▶ _Exercise brief_
Send back the records in full, character for character.

▶ _Stored data_
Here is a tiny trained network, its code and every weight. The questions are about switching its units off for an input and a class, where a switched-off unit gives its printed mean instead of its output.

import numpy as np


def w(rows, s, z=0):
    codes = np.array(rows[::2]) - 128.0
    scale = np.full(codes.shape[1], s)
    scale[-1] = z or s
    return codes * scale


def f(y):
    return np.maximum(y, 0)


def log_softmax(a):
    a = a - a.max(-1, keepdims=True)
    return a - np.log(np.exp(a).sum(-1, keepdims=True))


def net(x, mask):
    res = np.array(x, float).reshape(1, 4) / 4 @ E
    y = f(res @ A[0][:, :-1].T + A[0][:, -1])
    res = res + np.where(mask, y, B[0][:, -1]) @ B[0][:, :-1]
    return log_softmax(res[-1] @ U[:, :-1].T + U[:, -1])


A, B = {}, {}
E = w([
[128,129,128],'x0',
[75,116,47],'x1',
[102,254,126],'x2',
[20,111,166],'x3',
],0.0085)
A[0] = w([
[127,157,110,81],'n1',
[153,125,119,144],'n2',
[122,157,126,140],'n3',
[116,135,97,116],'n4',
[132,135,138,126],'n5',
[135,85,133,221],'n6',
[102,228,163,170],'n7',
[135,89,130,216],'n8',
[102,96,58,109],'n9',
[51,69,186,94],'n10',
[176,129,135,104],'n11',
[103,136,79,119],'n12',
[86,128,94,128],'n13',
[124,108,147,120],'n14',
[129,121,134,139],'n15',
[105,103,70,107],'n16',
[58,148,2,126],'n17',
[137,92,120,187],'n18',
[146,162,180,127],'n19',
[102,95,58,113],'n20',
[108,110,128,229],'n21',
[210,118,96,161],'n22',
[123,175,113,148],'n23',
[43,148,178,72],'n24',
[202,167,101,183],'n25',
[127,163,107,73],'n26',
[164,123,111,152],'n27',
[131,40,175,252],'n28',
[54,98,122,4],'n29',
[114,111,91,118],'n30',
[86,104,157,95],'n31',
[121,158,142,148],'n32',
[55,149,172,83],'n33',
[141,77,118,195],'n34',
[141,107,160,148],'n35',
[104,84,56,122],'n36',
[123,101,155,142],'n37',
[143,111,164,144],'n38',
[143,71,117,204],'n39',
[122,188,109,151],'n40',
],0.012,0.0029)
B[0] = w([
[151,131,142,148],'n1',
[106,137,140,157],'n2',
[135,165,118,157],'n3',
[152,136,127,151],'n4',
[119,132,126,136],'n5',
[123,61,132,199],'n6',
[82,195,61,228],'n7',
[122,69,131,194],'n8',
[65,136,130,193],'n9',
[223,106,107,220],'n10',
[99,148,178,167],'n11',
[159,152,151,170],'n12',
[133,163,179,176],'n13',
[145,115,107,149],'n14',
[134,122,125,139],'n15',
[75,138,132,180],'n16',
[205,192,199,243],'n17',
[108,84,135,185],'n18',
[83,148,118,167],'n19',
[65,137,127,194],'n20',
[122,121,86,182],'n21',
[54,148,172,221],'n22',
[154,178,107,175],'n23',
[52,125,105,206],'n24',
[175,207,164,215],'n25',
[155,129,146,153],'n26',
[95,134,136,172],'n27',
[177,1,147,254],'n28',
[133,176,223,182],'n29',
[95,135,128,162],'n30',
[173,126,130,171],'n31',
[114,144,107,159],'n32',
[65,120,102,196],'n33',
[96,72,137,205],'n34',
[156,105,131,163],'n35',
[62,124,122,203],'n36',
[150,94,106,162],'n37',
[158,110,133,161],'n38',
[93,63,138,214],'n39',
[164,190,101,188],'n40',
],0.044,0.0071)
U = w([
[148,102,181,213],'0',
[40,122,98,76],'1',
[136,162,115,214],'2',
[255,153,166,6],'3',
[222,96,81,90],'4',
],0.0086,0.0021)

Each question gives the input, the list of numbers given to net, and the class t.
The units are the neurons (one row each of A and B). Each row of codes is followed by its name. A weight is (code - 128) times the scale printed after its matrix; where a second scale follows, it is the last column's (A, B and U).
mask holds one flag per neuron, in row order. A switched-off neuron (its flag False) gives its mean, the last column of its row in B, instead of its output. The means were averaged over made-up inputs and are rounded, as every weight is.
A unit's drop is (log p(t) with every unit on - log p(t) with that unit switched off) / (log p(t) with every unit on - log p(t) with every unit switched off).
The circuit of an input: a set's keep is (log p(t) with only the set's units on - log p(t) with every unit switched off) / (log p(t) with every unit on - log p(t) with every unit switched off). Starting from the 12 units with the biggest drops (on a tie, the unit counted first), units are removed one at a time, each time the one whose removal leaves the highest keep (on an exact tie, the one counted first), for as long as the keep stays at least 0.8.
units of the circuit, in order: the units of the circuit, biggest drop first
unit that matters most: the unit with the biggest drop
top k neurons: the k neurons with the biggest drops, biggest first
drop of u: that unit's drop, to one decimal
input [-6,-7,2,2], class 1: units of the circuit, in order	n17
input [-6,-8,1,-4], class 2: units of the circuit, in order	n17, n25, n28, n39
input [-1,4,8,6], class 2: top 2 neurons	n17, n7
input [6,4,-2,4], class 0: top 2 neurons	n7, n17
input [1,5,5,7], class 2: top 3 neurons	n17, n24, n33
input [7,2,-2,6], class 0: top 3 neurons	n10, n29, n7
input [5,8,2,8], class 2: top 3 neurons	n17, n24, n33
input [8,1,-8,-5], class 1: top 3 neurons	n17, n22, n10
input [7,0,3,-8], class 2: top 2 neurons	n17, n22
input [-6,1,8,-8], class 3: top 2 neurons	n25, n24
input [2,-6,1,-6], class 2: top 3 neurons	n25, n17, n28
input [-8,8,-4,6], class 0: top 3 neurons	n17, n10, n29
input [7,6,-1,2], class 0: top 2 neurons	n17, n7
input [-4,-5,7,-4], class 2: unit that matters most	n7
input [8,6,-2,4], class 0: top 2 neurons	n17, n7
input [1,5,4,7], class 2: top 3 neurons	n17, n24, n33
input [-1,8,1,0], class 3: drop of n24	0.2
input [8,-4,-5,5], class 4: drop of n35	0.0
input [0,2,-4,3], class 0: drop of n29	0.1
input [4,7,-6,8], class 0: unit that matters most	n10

▶ _Solution_
Here is a tiny trained network, its code and every weight. The questions are about switching its units off for an input and a class, where a switched-off unit gives its printed mean instead of its output.

import numpy as np


def w(rows, s, z=0):
    codes = np.array(rows[::2]) - 128.0
    scale = np.full(codes.shape[1], s)
    scale[-1] = z or s
    return codes * scale


def f(y):
    return np.maximum(y, 0)


def log_softmax(a):
    a = a - a.max(-1, keepdims=True)
    return a - np.log(np.exp(a).sum(-1, keepdims=True))


def net(x, mask):
    res = np.array(x, float).reshape(1, 4) / 4 @ E
    y = f(res @ A[0][:, :-1].T + A[0][:, -1])
    res = res + np.where(mask, y, B[0][:, -1]) @ B[0][:, :-1]
    return log_softmax(res[-1] @ U[:, :-1].T + U[:, -1])


A, B = {}, {}
E = w([
[128,129,128],'x0',
[75,116,47],'x1',
[102,254,126],'x2',
[20,111,166],'x3',
],0.0085)
A[0] = w([
[127,157,110,81],'n1',
[153,125,119,144],'n2',
[122,157,126,140],'n3',
[116,135,97,116],'n4',
[132,135,138,126],'n5',
[135,85,133,221],'n6',
[102,228,163,170],'n7',
[135,89,130,216],'n8',
[102,96,58,109],'n9',
[51,69,186,94],'n10',
[176,129,135,104],'n11',
[103,136,79,119],'n12',
[86,128,94,128],'n13',
[124,108,147,120],'n14',
[129,121,134,139],'n15',
[105,103,70,107],'n16',
[58,148,2,126],'n17',
[137,92,120,187],'n18',
[146,162,180,127],'n19',
[102,95,58,113],'n20',
[108,110,128,229],'n21',
[210,118,96,161],'n22',
[123,175,113,148],'n23',
[43,148,178,72],'n24',
[202,167,101,183],'n25',
[127,163,107,73],'n26',
[164,123,111,152],'n27',
[131,40,175,252],'n28',
[54,98,122,4],'n29',
[114,111,91,118],'n30',
[86,104,157,95],'n31',
[121,158,142,148],'n32',
[55,149,172,83],'n33',
[141,77,118,195],'n34',
[141,107,160,148],'n35',
[104,84,56,122],'n36',
[123,101,155,142],'n37',
[143,111,164,144],'n38',
[143,71,117,204],'n39',
[122,188,109,151],'n40',
],0.012,0.0029)
B[0] = w([
[151,131,142,148],'n1',
[106,137,140,157],'n2',
[135,165,118,157],'n3',
[152,136,127,151],'n4',
[119,132,126,136],'n5',
[123,61,132,199],'n6',
[82,195,61,228],'n7',
[122,69,131,194],'n8',
[65,136,130,193],'n9',
[223,106,107,220],'n10',
[99,148,178,167],'n11',
[159,152,151,170],'n12',
[133,163,179,176],'n13',
[145,115,107,149],'n14',
[134,122,125,139],'n15',
[75,138,132,180],'n16',
[205,192,199,243],'n17',
[108,84,135,185],'n18',
[83,148,118,167],'n19',
[65,137,127,194],'n20',
[122,121,86,182],'n21',
[54,148,172,221],'n22',
[154,178,107,175],'n23',
[52,125,105,206],'n24',
[175,207,164,215],'n25',
[155,129,146,153],'n26',
[95,134,136,172],'n27',
[177,1,147,254],'n28',
[133,176,223,182],'n29',
[95,135,128,162],'n30',
[173,126,130,171],'n31',
[114,144,107,159],'n32',
[65,120,102,196],'n33',
[96,72,137,205],'n34',
[156,105,131,163],'n35',
[62,124,122,203],'n36',
[150,94,106,162],'n37',
[158,110,133,161],'n38',
[93,63,138,214],'n39',
[164,190,101,188],'n40',
],0.044,0.0071)
U = w([
[148,102,181,213],'0',
[40,122,98,76],'1',
[136,162,115,214],'2',
[255,153,166,6],'3',
[222,96,81,90],'4',
],0.0086,0.0021)

Each question gives the input, the list of numbers given to net, and the class t.
The units are the neurons (one row each of A and B). Each row of codes is followed by its name. A weight is (code - 128) times the scale printed after its matrix; where a second scale follows, it is the last column's (A, B and U).
mask holds one flag per neuron, in row order. A switched-off neuron (its flag False) gives its mean, the last column of its row in B, instead of its output. The means were averaged over made-up inputs and are rounded, as every weight is.
A unit's drop is (log p(t) with every unit on - log p(t) with that unit switched off) / (log p(t) with every unit on - log p(t) with every unit switched off).
The circuit of an input: a set's keep is (log p(t) with only the set's units on - log p(t) with every unit switched off) / (log p(t) with every unit on - log p(t) with every unit switched off). Starting from the 12 units with the biggest drops (on a tie, the unit counted first), units are removed one at a time, each time the one whose removal leaves the highest keep (on an exact tie, the one counted first), for as long as the keep stays at least 0.8.
units of the circuit, in order: the units of the circuit, biggest drop first
unit that matters most: the unit with the biggest drop
top k neurons: the k neurons with the biggest drops, biggest first
drop of u: that unit's drop, to one decimal
input [-6,-7,2,2], class 1: units of the circuit, in order	n17
input [-6,-8,1,-4], class 2: units of the circuit, in order	n17, n25, n28, n39
input [-1,4,8,6], class 2: top 2 neurons	n17, n7
input [6,4,-2,4], class 0: top 2 neurons	n7, n17
input [1,5,5,7], class 2: top 3 neurons	n17, n24, n33
input [7,2,-2,6], class 0: top 3 neurons	n10, n29, n7
input [5,8,2,8], class 2: top 3 neurons	n17, n24, n33
input [8,1,-8,-5], class 1: top 3 neurons	n17, n22, n10
input [7,0,3,-8], class 2: top 2 neurons	n17, n22
input [-6,1,8,-8], class 3: top 2 neurons	n25, n24
input [2,-6,1,-6], class 2: top 3 neurons	n25, n17, n28
input [-8,8,-4,6], class 0: top 3 neurons	n17, n10, n29
input [7,6,-1,2], class 0: top 2 neurons	n17, n7
input [-4,-5,7,-4], class 2: unit that matters most	n7
input [8,6,-2,4], class 0: top 2 neurons	n17, n7
input [1,5,4,7], class 2: top 3 neurons	n17, n24, n33
input [-1,8,1,0], class 3: drop of n24	0.2
input [8,-4,-5,5], class 4: drop of n35	0.0
input [0,2,-4,3], class 0: drop of n29	0.1
input [4,7,-6,8], class 0: unit that matters most	n10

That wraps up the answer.